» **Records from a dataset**
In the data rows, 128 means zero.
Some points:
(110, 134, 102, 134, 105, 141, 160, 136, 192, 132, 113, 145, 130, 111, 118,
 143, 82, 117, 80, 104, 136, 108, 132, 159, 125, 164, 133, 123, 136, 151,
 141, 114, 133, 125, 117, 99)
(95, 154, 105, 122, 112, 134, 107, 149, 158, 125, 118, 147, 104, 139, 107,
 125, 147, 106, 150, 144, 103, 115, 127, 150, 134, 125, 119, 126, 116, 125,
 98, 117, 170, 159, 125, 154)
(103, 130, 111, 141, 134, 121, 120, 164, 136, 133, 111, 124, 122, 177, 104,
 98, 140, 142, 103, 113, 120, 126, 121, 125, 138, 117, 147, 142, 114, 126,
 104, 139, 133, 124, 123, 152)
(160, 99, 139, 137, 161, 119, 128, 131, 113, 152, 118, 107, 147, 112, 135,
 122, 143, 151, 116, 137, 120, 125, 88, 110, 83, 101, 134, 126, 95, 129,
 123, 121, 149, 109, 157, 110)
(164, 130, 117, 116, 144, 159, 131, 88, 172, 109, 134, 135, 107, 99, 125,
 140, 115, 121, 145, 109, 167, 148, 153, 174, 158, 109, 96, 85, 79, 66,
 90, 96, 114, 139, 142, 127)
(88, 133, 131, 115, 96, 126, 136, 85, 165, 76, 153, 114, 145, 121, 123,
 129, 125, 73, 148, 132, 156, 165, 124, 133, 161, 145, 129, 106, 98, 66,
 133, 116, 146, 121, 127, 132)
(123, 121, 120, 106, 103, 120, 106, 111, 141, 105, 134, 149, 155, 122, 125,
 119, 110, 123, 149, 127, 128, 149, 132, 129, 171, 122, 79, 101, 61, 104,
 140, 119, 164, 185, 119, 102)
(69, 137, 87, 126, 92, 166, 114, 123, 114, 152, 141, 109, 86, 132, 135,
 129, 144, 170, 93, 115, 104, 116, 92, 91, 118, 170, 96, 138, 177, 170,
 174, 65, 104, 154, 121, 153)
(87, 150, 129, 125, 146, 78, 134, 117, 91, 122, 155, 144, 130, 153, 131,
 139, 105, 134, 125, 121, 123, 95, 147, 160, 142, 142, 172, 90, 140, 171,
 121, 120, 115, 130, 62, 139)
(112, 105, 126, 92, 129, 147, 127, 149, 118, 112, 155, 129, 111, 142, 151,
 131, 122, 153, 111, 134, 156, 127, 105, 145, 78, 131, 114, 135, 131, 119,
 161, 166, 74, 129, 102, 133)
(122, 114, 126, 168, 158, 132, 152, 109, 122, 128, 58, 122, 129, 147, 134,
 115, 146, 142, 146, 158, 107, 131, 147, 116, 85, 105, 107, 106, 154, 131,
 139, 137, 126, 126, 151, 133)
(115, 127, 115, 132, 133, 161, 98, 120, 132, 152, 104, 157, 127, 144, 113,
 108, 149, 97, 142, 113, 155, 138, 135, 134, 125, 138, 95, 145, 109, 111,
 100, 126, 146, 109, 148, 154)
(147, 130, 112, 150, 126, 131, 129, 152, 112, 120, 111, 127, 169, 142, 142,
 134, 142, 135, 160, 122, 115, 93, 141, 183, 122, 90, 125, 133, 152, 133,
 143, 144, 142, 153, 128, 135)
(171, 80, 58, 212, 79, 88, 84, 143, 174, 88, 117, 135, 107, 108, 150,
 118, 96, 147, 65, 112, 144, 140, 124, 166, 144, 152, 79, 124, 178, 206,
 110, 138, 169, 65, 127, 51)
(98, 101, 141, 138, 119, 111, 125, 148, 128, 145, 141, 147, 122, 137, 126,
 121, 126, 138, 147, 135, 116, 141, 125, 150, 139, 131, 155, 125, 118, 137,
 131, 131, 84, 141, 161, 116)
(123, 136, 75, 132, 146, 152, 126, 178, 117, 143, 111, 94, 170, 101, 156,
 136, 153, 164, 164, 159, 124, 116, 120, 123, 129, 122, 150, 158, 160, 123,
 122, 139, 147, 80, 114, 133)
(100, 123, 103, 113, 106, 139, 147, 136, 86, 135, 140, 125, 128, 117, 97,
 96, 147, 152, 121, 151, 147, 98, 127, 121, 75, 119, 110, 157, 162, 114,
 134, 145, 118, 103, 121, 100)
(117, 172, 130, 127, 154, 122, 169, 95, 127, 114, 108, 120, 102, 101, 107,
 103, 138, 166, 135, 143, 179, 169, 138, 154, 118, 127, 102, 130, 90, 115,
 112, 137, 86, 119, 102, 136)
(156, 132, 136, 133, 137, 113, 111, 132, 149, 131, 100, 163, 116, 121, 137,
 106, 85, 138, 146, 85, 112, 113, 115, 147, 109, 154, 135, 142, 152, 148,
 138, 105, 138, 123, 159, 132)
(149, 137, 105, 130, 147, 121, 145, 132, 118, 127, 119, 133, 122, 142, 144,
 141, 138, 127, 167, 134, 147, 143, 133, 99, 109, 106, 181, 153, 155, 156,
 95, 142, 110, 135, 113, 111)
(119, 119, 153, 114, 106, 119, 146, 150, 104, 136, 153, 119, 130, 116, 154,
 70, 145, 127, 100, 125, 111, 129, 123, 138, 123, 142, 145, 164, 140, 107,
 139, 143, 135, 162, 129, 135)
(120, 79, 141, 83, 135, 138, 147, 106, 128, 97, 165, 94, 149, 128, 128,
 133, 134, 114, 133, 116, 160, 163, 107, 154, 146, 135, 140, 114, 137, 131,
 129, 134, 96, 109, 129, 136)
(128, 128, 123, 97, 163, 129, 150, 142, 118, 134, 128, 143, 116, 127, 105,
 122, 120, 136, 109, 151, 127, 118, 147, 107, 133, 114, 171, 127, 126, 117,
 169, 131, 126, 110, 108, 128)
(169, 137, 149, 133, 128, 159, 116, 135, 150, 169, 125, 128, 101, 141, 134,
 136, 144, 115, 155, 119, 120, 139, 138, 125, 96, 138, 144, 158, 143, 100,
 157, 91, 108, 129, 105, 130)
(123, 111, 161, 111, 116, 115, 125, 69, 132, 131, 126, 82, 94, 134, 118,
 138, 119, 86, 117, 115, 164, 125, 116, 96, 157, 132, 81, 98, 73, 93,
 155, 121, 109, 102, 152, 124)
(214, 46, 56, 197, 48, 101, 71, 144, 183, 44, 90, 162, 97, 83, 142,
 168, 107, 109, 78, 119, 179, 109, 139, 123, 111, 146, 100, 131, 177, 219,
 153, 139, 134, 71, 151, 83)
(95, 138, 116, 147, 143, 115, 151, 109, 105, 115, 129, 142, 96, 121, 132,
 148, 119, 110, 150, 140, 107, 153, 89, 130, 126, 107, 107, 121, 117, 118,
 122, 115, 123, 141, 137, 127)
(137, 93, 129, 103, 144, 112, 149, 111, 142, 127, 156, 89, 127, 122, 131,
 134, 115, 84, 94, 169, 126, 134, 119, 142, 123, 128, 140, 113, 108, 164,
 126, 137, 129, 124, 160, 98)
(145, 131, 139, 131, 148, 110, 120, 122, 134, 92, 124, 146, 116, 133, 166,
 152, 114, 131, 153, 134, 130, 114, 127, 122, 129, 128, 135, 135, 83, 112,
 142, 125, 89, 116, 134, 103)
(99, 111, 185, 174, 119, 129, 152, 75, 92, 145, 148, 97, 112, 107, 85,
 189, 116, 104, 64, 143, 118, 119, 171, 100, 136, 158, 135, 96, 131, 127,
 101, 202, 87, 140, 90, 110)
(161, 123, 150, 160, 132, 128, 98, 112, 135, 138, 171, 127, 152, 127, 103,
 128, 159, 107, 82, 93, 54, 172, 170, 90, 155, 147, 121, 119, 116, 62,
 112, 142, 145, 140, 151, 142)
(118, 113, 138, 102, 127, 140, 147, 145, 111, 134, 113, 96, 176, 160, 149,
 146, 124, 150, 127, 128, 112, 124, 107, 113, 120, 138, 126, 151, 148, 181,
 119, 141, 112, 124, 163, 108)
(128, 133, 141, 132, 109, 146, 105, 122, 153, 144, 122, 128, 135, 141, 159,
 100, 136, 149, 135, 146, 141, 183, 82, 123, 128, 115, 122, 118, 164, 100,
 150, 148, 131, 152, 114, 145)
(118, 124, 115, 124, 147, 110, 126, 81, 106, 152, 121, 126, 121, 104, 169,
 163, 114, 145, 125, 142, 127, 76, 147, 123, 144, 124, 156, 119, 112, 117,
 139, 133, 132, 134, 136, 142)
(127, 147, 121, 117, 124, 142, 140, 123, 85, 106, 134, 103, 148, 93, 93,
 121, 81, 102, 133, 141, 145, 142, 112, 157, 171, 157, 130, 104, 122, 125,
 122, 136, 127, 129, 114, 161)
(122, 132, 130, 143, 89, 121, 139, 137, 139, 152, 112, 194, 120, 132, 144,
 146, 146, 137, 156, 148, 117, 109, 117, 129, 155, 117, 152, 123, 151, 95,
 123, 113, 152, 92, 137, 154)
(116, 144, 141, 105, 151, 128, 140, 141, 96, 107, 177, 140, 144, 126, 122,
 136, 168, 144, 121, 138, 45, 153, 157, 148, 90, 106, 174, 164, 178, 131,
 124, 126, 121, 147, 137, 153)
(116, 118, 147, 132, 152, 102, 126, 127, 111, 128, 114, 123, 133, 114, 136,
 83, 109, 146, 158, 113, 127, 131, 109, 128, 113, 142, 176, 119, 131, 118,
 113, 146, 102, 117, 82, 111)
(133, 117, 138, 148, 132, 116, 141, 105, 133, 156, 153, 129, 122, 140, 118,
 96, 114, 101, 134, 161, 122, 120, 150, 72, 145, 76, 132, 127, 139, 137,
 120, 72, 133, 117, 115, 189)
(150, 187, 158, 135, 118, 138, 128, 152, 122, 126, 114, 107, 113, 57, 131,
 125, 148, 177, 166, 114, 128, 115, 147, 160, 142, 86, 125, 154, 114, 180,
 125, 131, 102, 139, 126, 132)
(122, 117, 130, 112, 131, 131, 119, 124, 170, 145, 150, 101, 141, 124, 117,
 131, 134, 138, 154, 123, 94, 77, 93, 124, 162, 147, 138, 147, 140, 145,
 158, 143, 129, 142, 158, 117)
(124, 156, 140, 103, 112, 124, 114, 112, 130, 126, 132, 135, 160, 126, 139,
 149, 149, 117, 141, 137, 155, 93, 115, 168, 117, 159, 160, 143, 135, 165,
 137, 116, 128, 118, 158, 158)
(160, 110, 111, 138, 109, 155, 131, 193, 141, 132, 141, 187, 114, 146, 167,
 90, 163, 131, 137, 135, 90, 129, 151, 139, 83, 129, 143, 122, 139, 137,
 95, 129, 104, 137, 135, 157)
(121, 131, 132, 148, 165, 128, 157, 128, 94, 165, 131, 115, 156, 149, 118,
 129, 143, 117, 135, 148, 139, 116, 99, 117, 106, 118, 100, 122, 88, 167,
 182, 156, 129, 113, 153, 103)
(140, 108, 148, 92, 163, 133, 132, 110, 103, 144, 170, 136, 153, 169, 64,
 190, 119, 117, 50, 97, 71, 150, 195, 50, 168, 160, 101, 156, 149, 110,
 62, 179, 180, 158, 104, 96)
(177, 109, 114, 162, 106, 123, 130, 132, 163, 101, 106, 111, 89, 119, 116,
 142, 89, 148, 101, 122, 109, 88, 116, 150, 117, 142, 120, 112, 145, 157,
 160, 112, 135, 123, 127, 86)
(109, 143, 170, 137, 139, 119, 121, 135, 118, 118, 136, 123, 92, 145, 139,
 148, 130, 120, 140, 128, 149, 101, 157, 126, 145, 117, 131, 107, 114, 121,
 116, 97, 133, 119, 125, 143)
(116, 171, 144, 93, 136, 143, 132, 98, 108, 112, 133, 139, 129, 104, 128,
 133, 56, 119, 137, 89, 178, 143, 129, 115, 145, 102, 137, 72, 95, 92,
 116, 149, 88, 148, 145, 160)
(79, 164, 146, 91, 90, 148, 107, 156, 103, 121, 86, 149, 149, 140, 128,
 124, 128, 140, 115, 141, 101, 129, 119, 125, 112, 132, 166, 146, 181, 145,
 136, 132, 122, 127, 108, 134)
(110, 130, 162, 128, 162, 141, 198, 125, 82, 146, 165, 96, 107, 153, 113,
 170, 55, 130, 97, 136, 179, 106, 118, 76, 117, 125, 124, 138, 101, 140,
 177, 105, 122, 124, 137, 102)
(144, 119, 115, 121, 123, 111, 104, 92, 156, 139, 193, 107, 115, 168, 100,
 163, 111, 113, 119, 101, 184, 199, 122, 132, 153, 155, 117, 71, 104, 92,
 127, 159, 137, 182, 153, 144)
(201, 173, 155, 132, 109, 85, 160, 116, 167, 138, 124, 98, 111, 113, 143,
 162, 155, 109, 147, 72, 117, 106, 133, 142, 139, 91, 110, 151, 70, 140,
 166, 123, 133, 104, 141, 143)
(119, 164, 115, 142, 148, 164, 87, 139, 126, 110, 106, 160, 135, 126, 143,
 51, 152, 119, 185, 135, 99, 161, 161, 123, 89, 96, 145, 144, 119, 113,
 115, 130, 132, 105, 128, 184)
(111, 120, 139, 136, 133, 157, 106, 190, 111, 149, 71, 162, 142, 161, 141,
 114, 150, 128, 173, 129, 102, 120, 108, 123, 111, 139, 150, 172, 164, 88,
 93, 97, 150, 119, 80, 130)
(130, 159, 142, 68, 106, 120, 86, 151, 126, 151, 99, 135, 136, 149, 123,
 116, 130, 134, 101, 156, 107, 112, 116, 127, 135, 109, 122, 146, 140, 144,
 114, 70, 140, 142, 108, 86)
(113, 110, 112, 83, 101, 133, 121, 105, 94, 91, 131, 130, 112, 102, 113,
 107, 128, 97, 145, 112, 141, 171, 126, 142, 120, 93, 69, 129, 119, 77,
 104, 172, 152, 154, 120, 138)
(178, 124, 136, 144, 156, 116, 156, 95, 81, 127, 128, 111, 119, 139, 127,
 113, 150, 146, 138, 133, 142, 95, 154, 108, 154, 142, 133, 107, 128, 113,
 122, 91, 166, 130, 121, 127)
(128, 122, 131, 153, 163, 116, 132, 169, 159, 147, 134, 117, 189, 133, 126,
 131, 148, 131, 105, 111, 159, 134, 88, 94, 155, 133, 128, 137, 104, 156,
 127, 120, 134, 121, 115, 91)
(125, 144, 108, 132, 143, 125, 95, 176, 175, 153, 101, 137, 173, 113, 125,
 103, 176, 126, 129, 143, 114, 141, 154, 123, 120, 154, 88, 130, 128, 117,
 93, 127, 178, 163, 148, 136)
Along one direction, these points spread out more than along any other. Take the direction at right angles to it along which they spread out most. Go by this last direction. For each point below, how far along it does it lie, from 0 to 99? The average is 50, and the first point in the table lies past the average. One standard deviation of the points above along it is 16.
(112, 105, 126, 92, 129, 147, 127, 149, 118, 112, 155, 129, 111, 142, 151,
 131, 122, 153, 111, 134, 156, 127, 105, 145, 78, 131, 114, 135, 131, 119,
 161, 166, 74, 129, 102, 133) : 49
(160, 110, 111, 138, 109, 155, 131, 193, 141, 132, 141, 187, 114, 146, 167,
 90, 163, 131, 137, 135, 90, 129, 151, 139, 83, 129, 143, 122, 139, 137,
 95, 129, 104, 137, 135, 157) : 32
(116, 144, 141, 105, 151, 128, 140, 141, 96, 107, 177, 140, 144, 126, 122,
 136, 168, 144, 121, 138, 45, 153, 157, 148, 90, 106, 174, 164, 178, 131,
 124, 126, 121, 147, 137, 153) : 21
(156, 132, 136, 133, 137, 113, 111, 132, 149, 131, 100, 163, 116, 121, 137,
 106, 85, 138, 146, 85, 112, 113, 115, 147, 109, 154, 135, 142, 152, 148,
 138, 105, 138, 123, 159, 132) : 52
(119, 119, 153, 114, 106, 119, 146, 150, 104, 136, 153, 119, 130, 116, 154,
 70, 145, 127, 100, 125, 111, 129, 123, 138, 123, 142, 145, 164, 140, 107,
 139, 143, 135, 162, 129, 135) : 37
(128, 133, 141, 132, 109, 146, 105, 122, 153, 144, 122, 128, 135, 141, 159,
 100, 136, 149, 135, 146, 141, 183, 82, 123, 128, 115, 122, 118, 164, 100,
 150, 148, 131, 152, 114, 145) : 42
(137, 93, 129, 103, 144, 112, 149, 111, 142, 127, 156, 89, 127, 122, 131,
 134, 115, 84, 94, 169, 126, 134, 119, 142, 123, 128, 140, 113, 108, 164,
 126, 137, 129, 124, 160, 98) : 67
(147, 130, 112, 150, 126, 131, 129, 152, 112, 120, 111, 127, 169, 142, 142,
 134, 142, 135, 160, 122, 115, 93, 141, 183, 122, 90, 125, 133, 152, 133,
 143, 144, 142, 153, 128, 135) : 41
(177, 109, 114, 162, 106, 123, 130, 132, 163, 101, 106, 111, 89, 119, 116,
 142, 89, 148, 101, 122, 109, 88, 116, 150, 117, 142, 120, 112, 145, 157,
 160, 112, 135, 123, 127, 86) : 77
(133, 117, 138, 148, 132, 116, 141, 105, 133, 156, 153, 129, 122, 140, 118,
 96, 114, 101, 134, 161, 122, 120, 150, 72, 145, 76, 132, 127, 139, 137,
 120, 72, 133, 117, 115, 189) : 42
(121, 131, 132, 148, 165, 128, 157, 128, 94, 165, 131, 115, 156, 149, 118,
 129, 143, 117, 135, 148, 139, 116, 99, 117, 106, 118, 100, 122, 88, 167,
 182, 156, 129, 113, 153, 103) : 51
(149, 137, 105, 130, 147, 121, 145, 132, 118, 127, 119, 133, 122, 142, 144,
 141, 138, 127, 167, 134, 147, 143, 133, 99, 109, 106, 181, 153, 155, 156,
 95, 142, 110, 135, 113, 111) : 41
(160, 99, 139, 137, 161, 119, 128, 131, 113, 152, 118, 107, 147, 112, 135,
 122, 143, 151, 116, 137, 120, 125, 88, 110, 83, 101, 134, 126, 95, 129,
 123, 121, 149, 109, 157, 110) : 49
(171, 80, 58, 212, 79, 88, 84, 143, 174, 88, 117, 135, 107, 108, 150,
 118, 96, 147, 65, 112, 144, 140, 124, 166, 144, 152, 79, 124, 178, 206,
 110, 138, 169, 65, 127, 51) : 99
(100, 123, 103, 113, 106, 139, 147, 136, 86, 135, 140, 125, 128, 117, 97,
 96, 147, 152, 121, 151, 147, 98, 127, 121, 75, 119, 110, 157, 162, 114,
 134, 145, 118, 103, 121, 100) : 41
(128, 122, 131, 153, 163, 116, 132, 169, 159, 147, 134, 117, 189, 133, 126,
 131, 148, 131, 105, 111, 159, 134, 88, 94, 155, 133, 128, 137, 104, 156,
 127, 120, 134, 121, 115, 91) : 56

» **TASK REQUIREMENTS**
Each line from the top of the records above through the line containing "141, 114, 133, 125, 117, 99)" needs to be transcribed exactly, and no line after it.

» **SOLUTION**
In the data rows, 128 means zero.
Some points:
(110, 134, 102, 134, 105, 141, 160, 136, 192, 132, 113, 145, 130, 111, 118,
 143, 82, 117, 80, 104, 136, 108, 132, 159, 125, 164, 133, 123, 136, 151,
 141, 114, 133, 125, 117, 99)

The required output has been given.